Items listed in a dataset
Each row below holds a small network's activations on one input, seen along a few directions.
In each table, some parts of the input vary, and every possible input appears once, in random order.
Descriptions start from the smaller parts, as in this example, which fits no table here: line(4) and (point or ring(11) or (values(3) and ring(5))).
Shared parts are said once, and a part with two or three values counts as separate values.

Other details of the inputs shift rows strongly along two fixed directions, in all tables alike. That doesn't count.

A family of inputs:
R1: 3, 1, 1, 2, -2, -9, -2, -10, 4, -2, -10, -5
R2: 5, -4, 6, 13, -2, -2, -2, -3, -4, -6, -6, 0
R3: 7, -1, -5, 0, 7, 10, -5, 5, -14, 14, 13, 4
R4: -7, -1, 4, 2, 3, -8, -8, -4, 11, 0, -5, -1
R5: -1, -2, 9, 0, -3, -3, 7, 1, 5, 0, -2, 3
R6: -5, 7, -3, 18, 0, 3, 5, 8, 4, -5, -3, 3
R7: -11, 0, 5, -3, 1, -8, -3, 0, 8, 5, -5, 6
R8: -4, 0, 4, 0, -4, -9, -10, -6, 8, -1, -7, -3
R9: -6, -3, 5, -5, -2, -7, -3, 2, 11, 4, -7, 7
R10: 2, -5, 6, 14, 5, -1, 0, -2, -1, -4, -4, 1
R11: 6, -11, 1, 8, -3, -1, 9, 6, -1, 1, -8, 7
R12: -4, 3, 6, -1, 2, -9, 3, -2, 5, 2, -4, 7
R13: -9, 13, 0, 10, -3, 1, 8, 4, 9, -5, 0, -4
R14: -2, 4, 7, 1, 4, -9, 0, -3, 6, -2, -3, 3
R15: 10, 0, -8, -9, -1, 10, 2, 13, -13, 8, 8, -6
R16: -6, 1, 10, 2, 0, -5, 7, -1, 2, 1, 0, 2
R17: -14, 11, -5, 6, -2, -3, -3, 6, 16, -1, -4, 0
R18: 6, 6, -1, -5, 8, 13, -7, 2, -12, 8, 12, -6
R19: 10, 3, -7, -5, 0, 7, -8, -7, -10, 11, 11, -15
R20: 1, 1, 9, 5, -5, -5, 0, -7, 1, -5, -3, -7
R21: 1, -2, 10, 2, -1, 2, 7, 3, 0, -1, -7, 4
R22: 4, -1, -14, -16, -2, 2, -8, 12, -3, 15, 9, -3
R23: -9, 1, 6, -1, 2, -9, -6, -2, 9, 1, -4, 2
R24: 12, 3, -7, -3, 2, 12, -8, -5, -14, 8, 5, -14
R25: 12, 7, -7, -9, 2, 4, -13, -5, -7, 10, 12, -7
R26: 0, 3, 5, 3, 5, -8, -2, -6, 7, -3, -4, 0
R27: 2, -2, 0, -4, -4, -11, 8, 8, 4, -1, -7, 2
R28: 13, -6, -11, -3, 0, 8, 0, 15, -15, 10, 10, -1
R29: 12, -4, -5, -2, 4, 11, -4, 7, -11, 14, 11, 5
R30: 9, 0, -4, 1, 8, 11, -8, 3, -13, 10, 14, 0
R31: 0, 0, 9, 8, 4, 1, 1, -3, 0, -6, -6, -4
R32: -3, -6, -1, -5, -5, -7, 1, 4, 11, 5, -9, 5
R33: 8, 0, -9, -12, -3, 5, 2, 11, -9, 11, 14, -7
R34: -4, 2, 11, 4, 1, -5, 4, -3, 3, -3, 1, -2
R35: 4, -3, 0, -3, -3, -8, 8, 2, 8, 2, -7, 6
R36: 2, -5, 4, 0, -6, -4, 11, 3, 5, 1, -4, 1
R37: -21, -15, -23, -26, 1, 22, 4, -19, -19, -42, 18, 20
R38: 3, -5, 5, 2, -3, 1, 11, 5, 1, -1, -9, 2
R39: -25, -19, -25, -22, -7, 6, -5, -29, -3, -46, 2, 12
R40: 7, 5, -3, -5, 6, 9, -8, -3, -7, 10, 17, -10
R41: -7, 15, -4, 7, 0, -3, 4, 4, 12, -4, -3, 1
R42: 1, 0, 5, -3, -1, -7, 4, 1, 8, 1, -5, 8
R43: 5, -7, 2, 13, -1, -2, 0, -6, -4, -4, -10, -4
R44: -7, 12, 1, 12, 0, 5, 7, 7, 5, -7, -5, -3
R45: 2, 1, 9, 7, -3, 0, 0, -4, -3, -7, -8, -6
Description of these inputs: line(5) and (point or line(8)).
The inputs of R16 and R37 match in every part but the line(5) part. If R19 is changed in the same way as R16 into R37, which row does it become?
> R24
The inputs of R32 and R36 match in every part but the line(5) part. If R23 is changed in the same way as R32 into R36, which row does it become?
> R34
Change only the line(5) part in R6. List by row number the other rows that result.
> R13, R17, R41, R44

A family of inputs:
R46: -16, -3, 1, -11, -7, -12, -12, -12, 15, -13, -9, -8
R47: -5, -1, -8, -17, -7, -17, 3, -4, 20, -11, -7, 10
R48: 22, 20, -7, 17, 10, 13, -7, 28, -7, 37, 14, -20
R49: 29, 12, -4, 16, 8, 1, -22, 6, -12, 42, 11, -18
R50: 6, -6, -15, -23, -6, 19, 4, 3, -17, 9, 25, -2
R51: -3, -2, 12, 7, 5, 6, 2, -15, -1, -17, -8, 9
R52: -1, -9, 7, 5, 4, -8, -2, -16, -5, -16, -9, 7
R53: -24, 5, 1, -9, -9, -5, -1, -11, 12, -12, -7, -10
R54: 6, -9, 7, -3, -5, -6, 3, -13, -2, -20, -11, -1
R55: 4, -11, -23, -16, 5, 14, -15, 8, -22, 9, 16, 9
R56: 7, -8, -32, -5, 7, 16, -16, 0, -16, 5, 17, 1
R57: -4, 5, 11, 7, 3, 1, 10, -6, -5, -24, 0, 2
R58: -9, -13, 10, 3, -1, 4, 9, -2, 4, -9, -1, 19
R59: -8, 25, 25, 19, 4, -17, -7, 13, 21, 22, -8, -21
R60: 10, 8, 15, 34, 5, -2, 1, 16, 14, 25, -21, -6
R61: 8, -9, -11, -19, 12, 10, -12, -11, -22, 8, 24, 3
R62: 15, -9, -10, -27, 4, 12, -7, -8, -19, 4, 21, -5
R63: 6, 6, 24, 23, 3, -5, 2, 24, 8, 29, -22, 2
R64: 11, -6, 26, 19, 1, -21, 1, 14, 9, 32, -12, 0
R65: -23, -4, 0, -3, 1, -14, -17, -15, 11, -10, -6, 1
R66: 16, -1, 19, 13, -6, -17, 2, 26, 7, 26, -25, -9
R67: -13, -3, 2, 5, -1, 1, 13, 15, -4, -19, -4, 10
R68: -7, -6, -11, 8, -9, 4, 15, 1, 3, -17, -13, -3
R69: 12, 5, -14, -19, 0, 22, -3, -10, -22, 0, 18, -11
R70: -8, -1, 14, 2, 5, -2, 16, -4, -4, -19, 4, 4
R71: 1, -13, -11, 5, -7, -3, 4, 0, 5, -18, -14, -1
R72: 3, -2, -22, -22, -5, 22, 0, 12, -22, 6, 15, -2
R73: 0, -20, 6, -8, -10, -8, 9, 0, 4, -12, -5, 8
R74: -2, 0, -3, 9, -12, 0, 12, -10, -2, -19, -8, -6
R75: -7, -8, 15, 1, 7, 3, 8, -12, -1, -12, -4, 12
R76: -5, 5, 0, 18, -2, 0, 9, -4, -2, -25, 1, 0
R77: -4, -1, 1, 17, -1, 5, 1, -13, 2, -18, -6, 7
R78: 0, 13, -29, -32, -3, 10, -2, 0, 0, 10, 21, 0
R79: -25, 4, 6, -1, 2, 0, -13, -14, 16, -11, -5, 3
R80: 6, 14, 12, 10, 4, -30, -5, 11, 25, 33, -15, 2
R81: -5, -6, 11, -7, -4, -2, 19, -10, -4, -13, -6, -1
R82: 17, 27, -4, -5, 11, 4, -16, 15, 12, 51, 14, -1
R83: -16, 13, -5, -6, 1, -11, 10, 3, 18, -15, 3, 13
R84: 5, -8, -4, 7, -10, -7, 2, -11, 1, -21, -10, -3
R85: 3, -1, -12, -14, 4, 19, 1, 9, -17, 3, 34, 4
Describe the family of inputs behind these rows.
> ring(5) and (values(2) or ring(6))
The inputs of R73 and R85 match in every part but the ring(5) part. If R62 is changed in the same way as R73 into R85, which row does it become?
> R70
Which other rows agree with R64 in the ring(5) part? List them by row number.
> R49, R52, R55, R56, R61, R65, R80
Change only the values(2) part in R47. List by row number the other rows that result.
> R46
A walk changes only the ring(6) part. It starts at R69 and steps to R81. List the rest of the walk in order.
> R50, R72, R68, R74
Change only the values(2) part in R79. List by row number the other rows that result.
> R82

---

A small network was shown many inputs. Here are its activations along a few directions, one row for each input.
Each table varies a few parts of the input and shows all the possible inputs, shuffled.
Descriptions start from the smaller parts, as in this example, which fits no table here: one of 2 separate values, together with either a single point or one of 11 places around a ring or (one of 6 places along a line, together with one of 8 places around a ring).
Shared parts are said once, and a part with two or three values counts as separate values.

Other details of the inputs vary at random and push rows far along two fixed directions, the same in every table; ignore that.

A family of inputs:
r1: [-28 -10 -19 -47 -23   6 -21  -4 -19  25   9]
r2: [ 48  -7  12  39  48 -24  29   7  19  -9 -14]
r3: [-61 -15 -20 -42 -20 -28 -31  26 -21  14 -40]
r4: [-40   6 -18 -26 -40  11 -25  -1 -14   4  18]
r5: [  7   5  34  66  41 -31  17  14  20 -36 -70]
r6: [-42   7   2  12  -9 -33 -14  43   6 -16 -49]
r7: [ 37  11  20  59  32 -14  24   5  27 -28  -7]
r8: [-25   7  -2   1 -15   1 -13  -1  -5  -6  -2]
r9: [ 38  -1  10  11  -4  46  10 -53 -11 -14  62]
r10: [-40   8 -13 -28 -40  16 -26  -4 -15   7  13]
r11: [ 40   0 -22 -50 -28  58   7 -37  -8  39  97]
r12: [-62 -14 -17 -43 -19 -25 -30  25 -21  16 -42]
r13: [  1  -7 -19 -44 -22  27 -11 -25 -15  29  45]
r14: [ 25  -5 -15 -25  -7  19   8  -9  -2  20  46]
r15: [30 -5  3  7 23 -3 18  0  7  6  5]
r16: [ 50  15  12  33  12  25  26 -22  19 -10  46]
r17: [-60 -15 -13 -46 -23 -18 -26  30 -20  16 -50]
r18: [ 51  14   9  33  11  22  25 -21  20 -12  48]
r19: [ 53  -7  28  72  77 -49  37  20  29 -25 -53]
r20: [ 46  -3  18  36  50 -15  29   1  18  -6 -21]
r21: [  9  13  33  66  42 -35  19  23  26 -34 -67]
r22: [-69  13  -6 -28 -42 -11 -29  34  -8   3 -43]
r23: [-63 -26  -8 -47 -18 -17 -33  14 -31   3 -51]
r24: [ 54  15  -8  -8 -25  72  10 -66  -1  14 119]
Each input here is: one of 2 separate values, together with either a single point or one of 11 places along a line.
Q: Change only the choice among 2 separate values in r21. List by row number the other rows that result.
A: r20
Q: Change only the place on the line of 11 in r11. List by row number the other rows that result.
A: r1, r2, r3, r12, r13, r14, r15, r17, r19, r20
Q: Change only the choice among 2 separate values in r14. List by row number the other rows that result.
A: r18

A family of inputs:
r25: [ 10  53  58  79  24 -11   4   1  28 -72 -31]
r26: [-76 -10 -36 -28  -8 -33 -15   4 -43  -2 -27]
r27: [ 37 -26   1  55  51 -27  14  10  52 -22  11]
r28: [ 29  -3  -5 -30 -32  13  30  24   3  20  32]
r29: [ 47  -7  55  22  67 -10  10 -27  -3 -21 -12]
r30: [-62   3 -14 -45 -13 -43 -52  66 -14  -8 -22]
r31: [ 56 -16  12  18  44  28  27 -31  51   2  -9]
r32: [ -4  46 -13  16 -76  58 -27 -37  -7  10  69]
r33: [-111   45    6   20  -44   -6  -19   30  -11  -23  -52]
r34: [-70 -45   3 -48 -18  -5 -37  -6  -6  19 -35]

▶ [Instructions to follow]
Begin at the line above that has "-12, -7, -10" and stop after the line that has "-18, -14, -1", copying each line exactly and adding nothing else.

▶ [Completed exercise]
R53: -24, 5, 1, -9, -9, -5, -1, -11, 12, -12, -7, -10
R54: 6, -9, 7, -3, -5, -6, 3, -13, -2, -20, -11, -1
R55: 4, -11, -23, -16, 5, 14, -15, 8, -22, 9, 16, 9
R56: 7, -8, -32, -5, 7, 16, -16, 0, -16, 5, 17, 1
R57: -4, 5, 11, 7, 3, 1, 10, -6, -5, -24, 0, 2
R58: -9, -13, 10, 3, -1, 4, 9, -2, 4, -9, -1, 19
R59: -8, 25, 25, 19, 4, -17, -7, 13, 21, 22, -8, -21
R60: 10, 8, 15, 34, 5, -2, 1, 16, 14, 25, -21, -6
R61: 8, -9, -11, -19, 12, 10, -12, -11, -22, 8, 24, 3
R62: 15, -9, -10, -27, 4, 12, -7, -8, -19, 4, 21, -5
R63: 6, 6, 24, 23, 3, -5, 2, 24, 8, 29, -22, 2
R64: 11, -6, 26, 19, 1, -21, 1, 14, 9, 32, -12, 0
R65: -23, -4, 0, -3, 1, -14, -17, -15, 11, -10, -6, 1
R66: 16, -1, 19, 13, -6, -17, 2, 26, 7, 26, -25, -9
R67: -13, -3, 2, 5, -1, 1, 13, 15, -4, -19, -4, 10
R68: -7, -6, -11, 8, -9, 4, 15, 1, 3, -17, -13, -3
R69: 12, 5, -14, -19, 0, 22, -3, -10, -22, 0, 18, -11
R70: -8, -1, 14, 2, 5, -2, 16, -4, -4, -19, 4, 4
R71: 1, -13, -11, 5, -7, -3, 4, 0, 5, -18, -14, -1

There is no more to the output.